Provided entries:
These are the activations of a small neural network, seen along a few directions. Each row is one input.
Each table varies a few parts of the input and shows all the possible inputs, shuffled.
Descriptions start from the smaller parts, as in this example, which fits no table here: one of 5 places around a ring, together with either a single point or (one of 2 separate values, together with one of 4 places along a line) or one of 9 places around a ring.
Shared parts are said once, and a part with two or three values counts as separate values.

A family of inputs:
R1: [-10  13  -6  15   8  -2  -2   8 -14  -4  34   7   9 -11  10]
R2: [-14  32   7  20   7   5   7   5 -14 -37  21   3  -2   9  -2]
R3: [  2  -2  -6  13 -24   0  -1  -5 -25   9  -6  30 -10 -10  -1]
R4: [  4 -10   5 -32  15  -6  -5   1  34  16   5 -26  11  -3  12]
R5: [ -4   1  -8  31 -16   3  -2  -5 -25  -2 -10  21  -6   0   6]
R6: [ 16 -29 -17   0   8   3   2  -1  11  12 -43 -35   1  24  -6]
R7: [  5 -11   9  -5 -19  -9  -5 -11   3  17 -23  18  -9 -17   0]
R8: [-16  26  -3  26  15  -2  -1   8 -19 -20  27  -5   4  -6  20]
R9: [ -9  20   3   9   0   5   6   4  -9 -21  28  16   3   5 -12]
R10: [  9 -18 -13 -16  32  -2   3  13  22  10   1 -50  16  14  -2]
R11: [ -2  17   5  -9  -8   1   7   4  -9 -11  32  26  -1  -5 -19]
R12: [ 11 -30 -20  -5  24  -2  -4   7  10  19 -21 -44  13  11  10]
R13: [ 11 -10  -4 -22  23   5  11  10  27  -7  -5 -40  11  30 -24]
R14: [ -2  -3 -10   8  -8  -5  -7   3 -25  16  15  22   2 -23  16]
R15: [ -9  14  -4  42  -8   3  -1  -5 -30 -17 -16   8 -11   5  16]
R16: [ -8   1 -12  27   0  -1  -8   3 -25   6  11  12   5 -13  22]
R17: [  1 -11   5  -9  -3 -14 -11  -2   3  24  -1  10   2 -29  17]
R18: [-13  14  -8  38   8  -1  -7   3 -30 -10   5  -1   1  -8  32]
R19: [  3   1  18 -16 -17  -1   3  -9  12   1 -12  20 -12  -6 -21]
R20: [ 15 -18  -7 -12   9  12  11   2  20  -5 -32 -33  -2  34 -27]
R21: [  7 -23  -1 -21   6  -5 -13  -5  22  25 -18 -21   8  -6  23]
R22: [  0   9   4   1 -22   7   6  -4 -16  -8   6  33 -13   0 -22]
R23: [  0   9  19 -26  -2  -8   4   0  19  -2  15  14   0 -10 -18]
R24: [ -2   2  10 -21   6 -15  -4   3  15  15  21   5   5 -26   5]
R25: [  6  -3  14 -38   6   2   4  -1  38   0  -2 -17   6  13 -11]
R26: [ 11 -22   2 -16 -11   0  -7 -13  23  18 -40 -13  -4   6   7]
R27: [ -4  10  -5  -3   1  -6  -1   7 -14   6  38  17   5 -21   4]
R28: [-11  24   6  30  -6  11   6  -4 -21 -34  -4  11 -14  15  -5]
R29: [ -6  11   2  19 -14  11   5  -4 -16 -18   2  23  -9  11 -15]
R30: [ 10 -11  12 -28  -9   9   2 -10  32   2 -29 -10  -6  17 -14]
The inputs of R14 and R21 match in every part but one. If R27 is changed in the same way as R14 into R21, which row does it become?
Answer: R4
Describe the family of inputs behind these rows.
Answer: one of 5 places around a ring, together with one of 6 places along a line
Change only the place on the ring of 5 in R8. List by row number the other rows that result.
Answer: R2, R15, R18, R28

A family of inputs:
R31: [  3   8 -10  16  15   6   8   7  -7 -18 -14 -26   0  13  -4]
R32: [-11  30   4  21 -24   1   7   0 -34 -16  34  51 -11 -13 -12]
R33: [  0   1  14 -25  -4   3  -2 -10  27   2   4   0  -8  -4 -12]
R34: [  7  -9   0 -11   1   5  10   2   1  -3  -9  -9  -8  22 -23]
R35: [ 11   2  -4 -13   1   7  14   6   9  -7  -7  -9  -2  13 -28]
R36: [  2   0   3 -18  -1  -5   5   6  11  15  10  -1   4  -4   6]
R37: [-19  29   3  36 -13   8  -1   2 -42 -23  33  46  -5 -13   3]
R38: [ -2   5  -7  15  15 -10   1   3   0 -14  -1 -21  10  13   5]
R39: [ -5   6  -4  11  13  -6  -1   8  -5   3   3 -18   5  -4  30]
R40: [  2 -14  -8 -11   3  -3 -14   1  -6  18   6   2  12 -18  25]
R41: [  6  -1   0 -13   1  -9   7   1  16  -3   6  -4   9  13 -18]
R42: [  5 -16  -4  -7  -1 -15  -3   3   4  31   3   7   3 -23   0]
R43: [  3  -2  -3 -18   1   2   1  -2  17   8  16  -7  -2   1 -11]
R44: [-20  37  -5  50  -9  -1   1   1 -51 -27  25  34 -11 -11  13]
R45: [  8  -9  10 -33 -14  -9 -11 -10  10  20  -4  14   0 -22   8]
R46: [  3  -7 -15   3   6 -11 -13   0 -15  14   0 -10   7 -18  34]
R47: [ -2  -2   0   2  12  -1   0   4   9 -10   6  -8  16  13  -4]
R48: [-5 -1  3 -3 10  2 -2  9  4  7  9 -6 11 -4 20]
R49: [  8  -9 -10   3 -13   7   5  -5   6   5 -17  -2  -3  19  -7]
R50: [  3   2  17 -20  -4  -8   3  -7  26  -9  -5   4   3   8 -20]
R51: [ -5   4 -10  10  15   2  -5   0   1  -3   9 -24  -2   1  13]
R52: [  8   5  13 -19  -4   8  10  -2  19 -13 -18  -1  -8   8 -29]
R53: [  0   3  20 -25  -6  -4   1  -2  21   9  -1   6  -2  -9   4]
R54: [  0 -11   0   4  11  12   2   4  -6 -10 -10 -14  -1  22  -8]
R55: [ -1  -3  -7  17  14   4   4   3 -16 -14 -17 -26  -6  22   1]
R56: [-13  32  21  13 -30   2   3  -7 -24 -23  23  58 -18 -18 -14]
R57: [ -3 -11 -11  22  13 -16  -9   4 -12  19  -4 -10   4 -24  25]
R58: [ -5  -4  -3  -4  12  10  -6   1  10   1  15 -12   4   1   4]
R59: [  5  -5   7  -4 -18   8   1 -13  16  -1 -28   6  -9  14  -9]
R60: [  4   0  -4   3  12  15   7   9   2 -14  -7 -14   5  13 -13]
R61: [  3 -13  13 -13  -6 -14  -7  -5  14  25  -8  14  -3 -28  -2]
R62: [  5  -6  16 -18  -4   5   6  -6  11 -10 -21  -1 -14  17 -24]
R63: [ 10 -12  -7 -26  -9 -10  -7  -2   0  25   7   7   6 -17   9]
R64: [  0 -10 -10  18  -3  15  -2  -3  -1  -2 -18  -7   4  19   7]
R65: [ -2  -2 -17  32   0   6  -1  -4 -11  -6 -24 -19  -1  19  16]
R66: [ -3 -18  -4   9  10  -7 -10   6  -3  23   2   2   9 -23  15]
Describe the family of inputs behind these rows.
Answer: one of 4 places along a line, together with either a single point or one of 8 places along a line
Change only the place on the line of 4 in R60. List by row number the other rows that result.
Answer: R31, R35, R52
Which other rows agree with R32 in the place on the line of 4? List them by row number.
Answer: R34, R35, R36, R41, R42, R43, R49, R63
Change only the place on the line of 8 in R54. List by row number the other rows that result.
Answer: R40, R47, R48, R58, R60, R64, R66

A family of inputs:
R67: [-11  20   9  10  -5  19   3  -4  -6 -31  -6   4 -10  22  -2]
R68: [-12  29   4   7   8   8   6   6   2 -29  23  -6   8  17   7]
R69: [ -6  15  23 -15 -21  10  -3 -12   9 -10   3  23 -13  -2  -6]
R70: [ 15 -26 -20   9  -3  11   3  -4   7   7 -33 -18   1  26 -14]
R71: [ -9   7 -14  34  13  -1   1  18 -33  -8  31   5   8 -10   7]
R72: [ 14 -25 -29   3   8   4  -5   3  -5  19 -21 -34   7  13   9]
R73: [  7 -28  -8 -32  15  -5  -7   7  18  31  11 -11  17  -9  -1]
R74: [  4   2  27 -25  -8  -2   2  -6  24  -5 -16   2 -14  -3 -18]
R75: [-10   8  10  -6   5  -2 -12  -2  10   7  26  10   7 -23  26]
R76: [  5  -8  19  -8 -13 -10  -3 -10  22  10 -34   6  -7  -8  -1]
R77: [ 16 -30 -15 -26  -3  -4  -7   1   7  37 -17  -8   8  -9  10]
R78: [ -7   4  -5   7   1 -10  -3  10 -16  13  38  28   2 -34   4]
R79: [  0  -4  -7  14  13  -8  -5  -3  -3   1 -27 -33  -1   0  24]
R80: [ 10  -6 -15 -15  19   5  14  11  14  -2  11 -30  12  32 -20]
R81: [ -3  17   7  -3  23  -6  11   8  17 -21   4 -29   4  17  -7]
R82: [ -5  25  -9  20   6   2  13  15 -27 -24  34  12   8   4 -16]
R83: [  5 -20 -22  -2  26   5  -1  13   6  15   6 -38  17  15   0]
R84: [ 14 -14 -11  -9   5  19  13   3   9  -6 -17 -20  -6  33 -28]
R85: [  0   0  -9  11 -16 -12  -4   1 -30  22  10  30  -9 -29  15]
R86: [ 17 -31  -3 -19 -18   2   1  -5  19  25 -28   5   3   4 -14]
R87: [ -4  20   0  -7  -9  -9   7   5 -10  -5  43  31   1 -20 -20]
R88: [ -2   1 -11  40 -11   3   1  -4 -36 -11 -10  24  -8   7  -8]
R89: [ -2  13   8  -2 -23   3   7  -5 -19  -3  14  40 -14 -14 -29]
R90: [ 16 -22   6 -37 -12   8   8  -3  20  10  -9   1  -4  10 -30]
R91: [-10   6   1  28 -11  10  -5 -12  -7 -17 -21   6  -6  18  13]
R92: [ 12 -15  -1 -45   5  -6   5   3  25  12  19  -7  11   7 -23]
R93: [ -8   1   1  11  31  -6  -1   8   9  -3   0 -37  10   0  15]
R94: [ -2  -4  15 -18  20 -15  -9   2  23  14   6 -11   8 -24  13]
R95: [  5  -8   8 -14   2 -15  -9  -5  10  20 -23  -7  -1 -23  23]
R96: [ -9   5  -8  24  -1   3  -9  -6 -18  -7  -7 -10  -1   3  38]
R97: [ -2   0 -19  37  -3  -4  -4   6 -46  -2   5   8  -4  -7  17]
R98: [ -1   8  10   1   9   7   9  -1  11 -24 -24 -19 -14  20 -16]
R99: [  0  -5   1  19   2  -1   1  -8   9 -11 -40 -17  -8  14  -1]
R100: [  2  10  22 -31   9 -15   1   0  30  -4  12  -7   3  -8 -10]
R101: [ -5   3  16   2 -26   1  -8 -16   7   5 -14  27  -8  -5  11]
R102: [ -3  16  -4  23  -5  13  10   3 -35 -25   5  23 -10  10 -25]
R103: [ -4   3   4  -2 -12  -4 -12 -10  -3  14  -2  14  -4 -20  36]
R104: [-16  12  -1  21  16   6  -5   6  -6 -13  19 -13  11   1  29]
R105: [ -1   0   2  15 -28  -6   1  -8 -20  12  -3  43 -11 -15 -10]
R106: [ -7  23  16 -20  -6  -2  -3  -5  17 -11  32  14   3  -8   3]
The inputs of R105 and R88 match in every part but one. If R94 is changed in the same way as R105 into R88, which row does it become?
Answer: R93
The inputs of R85 and R97 match in every part but one. If R103 is changed in the same way as R85 into R97, which row does it become?
Answer: R96
Describe the family of inputs behind these rows.
Answer: one of 2 separate values, together with one of 4 places along a line, together with one of 5 places around a ring
Change only the place on the line of 4 in R73. List by row number the other rows that result.
Answer: R75, R78, R94
Change only the place on the ring of 5 in R84. List by row number the other rows that result.
Answer: R70, R72, R80, R83

A family of inputs:
R107: [ -8  34  16  21 -25  18  18  -6 -21 -49   2  39 -22  26 -42]
R108: [ 14 -29  -8 -27   3  -3  -6  -1  20  29 -18 -20   6   0   6]
R109: [ -4   0 -24  37   8   8  -2   5 -31  -8  -5 -14   2  13  19]
R110: [ 14 -21  -1 -33  26   5   5   3  43   3 -26 -57   9  30 -10]
R111: [ -4  -1 -21  40  21   9   5   9 -16 -19 -11 -31   7  28   5]
R112: [  9 -20   4 -25  -4 -15 -10  -4  16  34 -13   0   1 -26  13]
R113: [-17  19  -1  34  -8  -2  -9  -1 -32  -5  24  29  -1 -22  27]
R114: [  2   3  18 -41 -14 -17  -5  -1  14  25  36  37   2 -41  -6]
R115: [-17  30   3  22  -8  -5  -1   6 -37 -11  48  44  -2 -29   7]
R116: [ -4   8 -17  30  30  14  10  10  -7 -34 -14 -52   5  44   4]
R117: [  1  -9  14 -30 -13 -14 -13  -7  19  31  11  23   4 -35  15]
R118: [ 10   6  31 -43 -31   8  14 -14  32 -11 -10  32 -19  12 -56]
R119: [ 14 -30  -4 -24  16  -1   0   2  34  18 -24 -36  10  15  -9]
R120: [ -9   8 -11  39   1  -4  -6   2 -35  -3   0   6  -4 -13  26]
The inputs of R120 and R112 match in every part but one. If R109 is changed in the same way as R120 into R112, which row does it become?
Answer: R108
Describe the family of inputs behind these rows.
Answer: one of 2 separate values, together with either a single point or one of 6 places along a line
Change only the choice among 2 separate values in R119. List by row number the other rows that result.
Answer: R111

About this task: Output the lines above between the one holding "-41 -14 -17" and the one holding "-34 -14 -52", inclusive, with nothing before or after them.

Output for this exercise:
R114: [  2   3  18 -41 -14 -17  -5  -1  14  25  36  37   2 -41  -6]
R115: [-17  30   3  22  -8  -5  -1   6 -37 -11  48  44  -2 -29   7]
R116: [ -4   8 -17  30  30  14  10  10  -7 -34 -14 -52   5  44   4]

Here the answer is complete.